===== DATA FOR THE TASK =====

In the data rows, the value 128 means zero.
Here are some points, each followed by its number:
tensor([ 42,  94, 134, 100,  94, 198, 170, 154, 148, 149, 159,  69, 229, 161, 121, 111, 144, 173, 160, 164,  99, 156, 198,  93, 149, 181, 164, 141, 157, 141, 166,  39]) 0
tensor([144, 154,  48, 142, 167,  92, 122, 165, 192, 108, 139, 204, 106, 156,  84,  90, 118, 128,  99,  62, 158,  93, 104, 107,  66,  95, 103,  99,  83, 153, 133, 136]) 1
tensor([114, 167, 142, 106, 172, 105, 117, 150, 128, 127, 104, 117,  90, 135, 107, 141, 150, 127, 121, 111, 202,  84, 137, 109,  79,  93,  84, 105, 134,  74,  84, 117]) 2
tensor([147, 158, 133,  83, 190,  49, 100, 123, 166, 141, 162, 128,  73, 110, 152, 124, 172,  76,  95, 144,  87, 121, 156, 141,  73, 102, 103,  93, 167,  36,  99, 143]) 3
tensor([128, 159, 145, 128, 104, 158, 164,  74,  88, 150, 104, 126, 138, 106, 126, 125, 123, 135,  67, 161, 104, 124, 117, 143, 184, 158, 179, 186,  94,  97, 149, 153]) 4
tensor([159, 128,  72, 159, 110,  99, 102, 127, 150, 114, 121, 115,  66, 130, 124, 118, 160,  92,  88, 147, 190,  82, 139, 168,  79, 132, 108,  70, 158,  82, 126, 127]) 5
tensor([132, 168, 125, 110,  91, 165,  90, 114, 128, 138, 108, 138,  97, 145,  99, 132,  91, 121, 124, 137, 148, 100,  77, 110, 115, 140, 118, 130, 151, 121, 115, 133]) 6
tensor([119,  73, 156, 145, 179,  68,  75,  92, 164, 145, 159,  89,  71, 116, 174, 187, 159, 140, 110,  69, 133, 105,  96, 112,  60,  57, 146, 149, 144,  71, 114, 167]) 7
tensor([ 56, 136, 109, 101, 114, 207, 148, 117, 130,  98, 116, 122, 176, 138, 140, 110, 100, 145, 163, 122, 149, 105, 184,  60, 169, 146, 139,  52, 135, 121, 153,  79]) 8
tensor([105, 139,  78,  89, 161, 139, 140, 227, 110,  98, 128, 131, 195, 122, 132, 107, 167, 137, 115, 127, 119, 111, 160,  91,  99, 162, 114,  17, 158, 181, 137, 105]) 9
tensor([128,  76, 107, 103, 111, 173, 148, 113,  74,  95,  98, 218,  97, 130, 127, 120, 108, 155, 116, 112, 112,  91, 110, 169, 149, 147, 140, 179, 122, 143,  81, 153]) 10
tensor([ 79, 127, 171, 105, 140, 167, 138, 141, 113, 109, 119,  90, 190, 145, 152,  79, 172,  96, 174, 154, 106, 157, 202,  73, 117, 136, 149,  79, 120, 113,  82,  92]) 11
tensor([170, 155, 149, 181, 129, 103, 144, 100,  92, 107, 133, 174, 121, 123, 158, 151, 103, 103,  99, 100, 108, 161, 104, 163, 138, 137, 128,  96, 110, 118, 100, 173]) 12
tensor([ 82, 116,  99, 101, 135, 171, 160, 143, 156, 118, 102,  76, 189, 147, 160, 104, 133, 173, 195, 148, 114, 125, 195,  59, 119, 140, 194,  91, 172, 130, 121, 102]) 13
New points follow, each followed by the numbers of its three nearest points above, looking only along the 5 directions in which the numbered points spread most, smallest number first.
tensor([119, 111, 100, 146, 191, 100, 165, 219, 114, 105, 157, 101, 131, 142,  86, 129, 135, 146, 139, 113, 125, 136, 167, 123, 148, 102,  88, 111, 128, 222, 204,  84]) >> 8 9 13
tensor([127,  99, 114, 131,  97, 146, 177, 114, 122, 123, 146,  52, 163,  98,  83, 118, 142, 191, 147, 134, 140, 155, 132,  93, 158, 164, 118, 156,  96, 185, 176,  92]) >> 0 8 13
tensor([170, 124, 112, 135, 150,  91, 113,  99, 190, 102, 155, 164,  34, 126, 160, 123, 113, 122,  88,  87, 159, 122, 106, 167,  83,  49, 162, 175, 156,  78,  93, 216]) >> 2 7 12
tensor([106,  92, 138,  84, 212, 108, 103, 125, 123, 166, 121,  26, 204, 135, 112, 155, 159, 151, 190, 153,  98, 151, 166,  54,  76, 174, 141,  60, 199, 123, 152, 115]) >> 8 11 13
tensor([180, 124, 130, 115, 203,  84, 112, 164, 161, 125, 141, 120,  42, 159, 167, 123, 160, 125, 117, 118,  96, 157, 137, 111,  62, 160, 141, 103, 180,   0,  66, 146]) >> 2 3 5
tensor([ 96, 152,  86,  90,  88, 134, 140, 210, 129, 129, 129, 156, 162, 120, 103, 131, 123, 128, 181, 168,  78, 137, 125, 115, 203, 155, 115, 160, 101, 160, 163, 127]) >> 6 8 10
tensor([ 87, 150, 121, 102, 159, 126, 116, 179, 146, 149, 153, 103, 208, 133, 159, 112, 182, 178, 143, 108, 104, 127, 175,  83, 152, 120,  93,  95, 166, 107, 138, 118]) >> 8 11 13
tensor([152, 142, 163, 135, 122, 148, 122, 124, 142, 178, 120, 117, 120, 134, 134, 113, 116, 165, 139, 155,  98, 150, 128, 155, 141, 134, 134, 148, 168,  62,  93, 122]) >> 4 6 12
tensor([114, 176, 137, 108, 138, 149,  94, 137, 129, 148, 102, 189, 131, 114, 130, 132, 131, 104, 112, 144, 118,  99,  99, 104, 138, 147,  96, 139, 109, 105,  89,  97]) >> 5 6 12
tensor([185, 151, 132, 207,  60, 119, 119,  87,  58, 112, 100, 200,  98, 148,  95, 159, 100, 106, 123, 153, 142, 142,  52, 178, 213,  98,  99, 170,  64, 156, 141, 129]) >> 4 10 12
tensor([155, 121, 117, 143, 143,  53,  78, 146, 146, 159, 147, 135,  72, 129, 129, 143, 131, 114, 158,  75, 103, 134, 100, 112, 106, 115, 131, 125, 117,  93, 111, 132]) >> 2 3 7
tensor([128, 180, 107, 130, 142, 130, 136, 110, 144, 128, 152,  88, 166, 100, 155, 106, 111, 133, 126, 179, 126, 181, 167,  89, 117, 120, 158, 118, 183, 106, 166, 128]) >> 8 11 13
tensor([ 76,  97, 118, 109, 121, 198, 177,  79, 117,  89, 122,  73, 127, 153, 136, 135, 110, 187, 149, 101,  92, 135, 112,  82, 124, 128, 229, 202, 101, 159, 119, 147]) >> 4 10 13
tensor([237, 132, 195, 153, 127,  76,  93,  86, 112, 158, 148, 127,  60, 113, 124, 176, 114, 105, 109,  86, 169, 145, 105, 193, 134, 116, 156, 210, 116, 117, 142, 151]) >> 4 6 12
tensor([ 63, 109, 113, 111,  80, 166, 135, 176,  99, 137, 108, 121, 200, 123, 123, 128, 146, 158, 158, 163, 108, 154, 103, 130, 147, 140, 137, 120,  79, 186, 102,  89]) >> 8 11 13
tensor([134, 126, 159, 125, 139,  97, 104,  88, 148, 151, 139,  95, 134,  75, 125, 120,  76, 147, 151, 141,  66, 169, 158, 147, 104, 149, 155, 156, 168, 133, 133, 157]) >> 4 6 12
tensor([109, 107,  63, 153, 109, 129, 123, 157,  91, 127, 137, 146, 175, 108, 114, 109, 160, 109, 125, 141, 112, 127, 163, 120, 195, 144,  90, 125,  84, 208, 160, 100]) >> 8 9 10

=====

→ BRIEF:
Once more, write out the records in full, exactly as they appear.

→ WRITTEN ANSWER:
In the data rows, the value 128 means zero.
Here are some points, each followed by its number:
tensor([ 42,  94, 134, 100,  94, 198, 170, 154, 148, 149, 159,  69, 229, 161, 121, 111, 144, 173, 160, 164,  99, 156, 198,  93, 149, 181, 164, 141, 157, 141, 166,  39]) 0
tensor([144, 154,  48, 142, 167,  92, 122, 165, 192, 108, 139, 204, 106, 156,  84,  90, 118, 128,  99,  62, 158,  93, 104, 107,  66,  95, 103,  99,  83, 153, 133, 136]) 1
tensor([114, 167, 142, 106, 172, 105, 117, 150, 128, 127, 104, 117,  90, 135, 107, 141, 150, 127, 121, 111, 202,  84, 137, 109,  79,  93,  84, 105, 134,  74,  84, 117]) 2
tensor([147, 158, 133,  83, 190,  49, 100, 123, 166, 141, 162, 128,  73, 110, 152, 124, 172,  76,  95, 144,  87, 121, 156, 141,  73, 102, 103,  93, 167,  36,  99, 143]) 3
tensor([128, 159, 145, 128, 104, 158, 164,  74,  88, 150, 104, 126, 138, 106, 126, 125, 123, 135,  67, 161, 104, 124, 117, 143, 184, 158, 179, 186,  94,  97, 149, 153]) 4
tensor([159, 128,  72, 159, 110,  99, 102, 127, 150, 114, 121, 115,  66, 130, 124, 118, 160,  92,  88, 147, 190,  82, 139, 168,  79, 132, 108,  70, 158,  82, 126, 127]) 5
tensor([132, 168, 125, 110,  91, 165,  90, 114, 128, 138, 108, 138,  97, 145,  99, 132,  91, 121, 124, 137, 148, 100,  77, 110, 115, 140, 118, 130, 151, 121, 115, 133]) 6
tensor([119,  73, 156, 145, 179,  68,  75,  92, 164, 145, 159,  89,  71, 116, 174, 187, 159, 140, 110,  69, 133, 105,  96, 112,  60,  57, 146, 149, 144,  71, 114, 167]) 7
tensor([ 56, 136, 109, 101, 114, 207, 148, 117, 130,  98, 116, 122, 176, 138, 140, 110, 100, 145, 163, 122, 149, 105, 184,  60, 169, 146, 139,  52, 135, 121, 153,  79]) 8
tensor([105, 139,  78,  89, 161, 139, 140, 227, 110,  98, 128, 131, 195, 122, 132, 107, 167, 137, 115, 127, 119, 111, 160,  91,  99, 162, 114,  17, 158, 181, 137, 105]) 9
tensor([128,  76, 107, 103, 111, 173, 148, 113,  74,  95,  98, 218,  97, 130, 127, 120, 108, 155, 116, 112, 112,  91, 110, 169, 149, 147, 140, 179, 122, 143,  81, 153]) 10
tensor([ 79, 127, 171, 105, 140, 167, 138, 141, 113, 109, 119,  90, 190, 145, 152,  79, 172,  96, 174, 154, 106, 157, 202,  73, 117, 136, 149,  79, 120, 113,  82,  92]) 11
tensor([170, 155, 149, 181, 129, 103, 144, 100,  92, 107, 133, 174, 121, 123, 158, 151, 103, 103,  99, 100, 108, 161, 104, 163, 138, 137, 128,  96, 110, 118, 100, 173]) 12
tensor([ 82, 116,  99, 101, 135, 171, 160, 143, 156, 118, 102,  76, 189, 147, 160, 104, 133, 173, 195, 148, 114, 125, 195,  59, 119, 140, 194,  91, 172, 130, 121, 102]) 13
New points follow, each followed by the numbers of its three nearest points above, looking only along the 5 directions in which the numbered points spread most, smallest number first.
tensor([119, 111, 100, 146, 191, 100, 165, 219, 114, 105, 157, 101, 131, 142,  86, 129, 135, 146, 139, 113, 125, 136, 167, 123, 148, 102,  88, 111, 128, 222, 204,  84]) >> 8 9 13
tensor([127,  99, 114, 131,  97, 146, 177, 114, 122, 123, 146,  52, 163,  98,  83, 118, 142, 191, 147, 134, 140, 155, 132,  93, 158, 164, 118, 156,  96, 185, 176,  92]) >> 0 8 13
tensor([170, 124, 112, 135, 150,  91, 113,  99, 190, 102, 155, 164,  34, 126, 160, 123, 113, 122,  88,  87, 159, 122, 106, 167,  83,  49, 162, 175, 156,  78,  93, 216]) >> 2 7 12
tensor([106,  92, 138,  84, 212, 108, 103, 125, 123, 166, 121,  26, 204, 135, 112, 155, 159, 151, 190, 153,  98, 151, 166,  54,  76, 174, 141,  60, 199, 123, 152, 115]) >> 8 11 13
tensor([180, 124, 130, 115, 203,  84, 112, 164, 161, 125, 141, 120,  42, 159, 167, 123, 160, 125, 117, 118,  96, 157, 137, 111,  62, 160, 141, 103, 180,   0,  66, 146]) >> 2 3 5
tensor([ 96, 152,  86,  90,  88, 134, 140, 210, 129, 129, 129, 156, 162, 120, 103, 131, 123, 128, 181, 168,  78, 137, 125, 115, 203, 155, 115, 160, 101, 160, 163, 127]) >> 6 8 10
tensor([ 87, 150, 121, 102, 159, 126, 116, 179, 146, 149, 153, 103, 208, 133, 159, 112, 182, 178, 143, 108, 104, 127, 175,  83, 152, 120,  93,  95, 166, 107, 138, 118]) >> 8 11 13
tensor([152, 142, 163, 135, 122, 148, 122, 124, 142, 178, 120, 117, 120, 134, 134, 113, 116, 165, 139, 155,  98, 150, 128, 155, 141, 134, 134, 148, 168,  62,  93, 122]) >> 4 6 12
tensor([114, 176, 137, 108, 138, 149,  94, 137, 129, 148, 102, 189, 131, 114, 130, 132, 131, 104, 112, 144, 118,  99,  99, 104, 138, 147,  96, 139, 109, 105,  89,  97]) >> 5 6 12
tensor([185, 151, 132, 207,  60, 119, 119,  87,  58, 112, 100, 200,  98, 148,  95, 159, 100, 106, 123, 153, 142, 142,  52, 178, 213,  98,  99, 170,  64, 156, 141, 129]) >> 4 10 12
tensor([155, 121, 117, 143, 143,  53,  78, 146, 146, 159, 147, 135,  72, 129, 129, 143, 131, 114, 158,  75, 103, 134, 100, 112, 106, 115, 131, 125, 117,  93, 111, 132]) >> 2 3 7
tensor([128, 180, 107, 130, 142, 130, 136, 110, 144, 128, 152,  88, 166, 100, 155, 106, 111, 133, 126, 179, 126, 181, 167,  89, 117, 120, 158, 118, 183, 106, 166, 128]) >> 8 11 13
tensor([ 76,  97, 118, 109, 121, 198, 177,  79, 117,  89, 122,  73, 127, 153, 136, 135, 110, 187, 149, 101,  92, 135, 112,  82, 124, 128, 229, 202, 101, 159, 119, 147]) >> 4 10 13
tensor([237, 132, 195, 153, 127,  76,  93,  86, 112, 158, 148, 127,  60, 113, 124, 176, 114, 105, 109,  86, 169, 145, 105, 193, 134, 116, 156, 210, 116, 117, 142, 151]) >> 4 6 12
tensor([ 63, 109, 113, 111,  80, 166, 135, 176,  99, 137, 108, 121, 200, 123, 123, 128, 146, 158, 158, 163, 108, 154, 103, 130, 147, 140, 137, 120,  79, 186, 102,  89]) >> 8 11 13
tensor([134, 126, 159, 125, 139,  97, 104,  88, 148, 151, 139,  95, 134,  75, 125, 120,  76, 147, 151, 141,  66, 169, 158, 147, 104, 149, 155, 156, 168, 133, 133, 157]) >> 4 6 12
tensor([109, 107,  63, 153, 109, 129, 123, 157,  91, 127, 137, 146, 175, 108, 114, 109, 160, 109, 125, 141, 112, 127, 163, 120, 195, 144,  90, 125,  84, 208, 160, 100]) >> 8 9 10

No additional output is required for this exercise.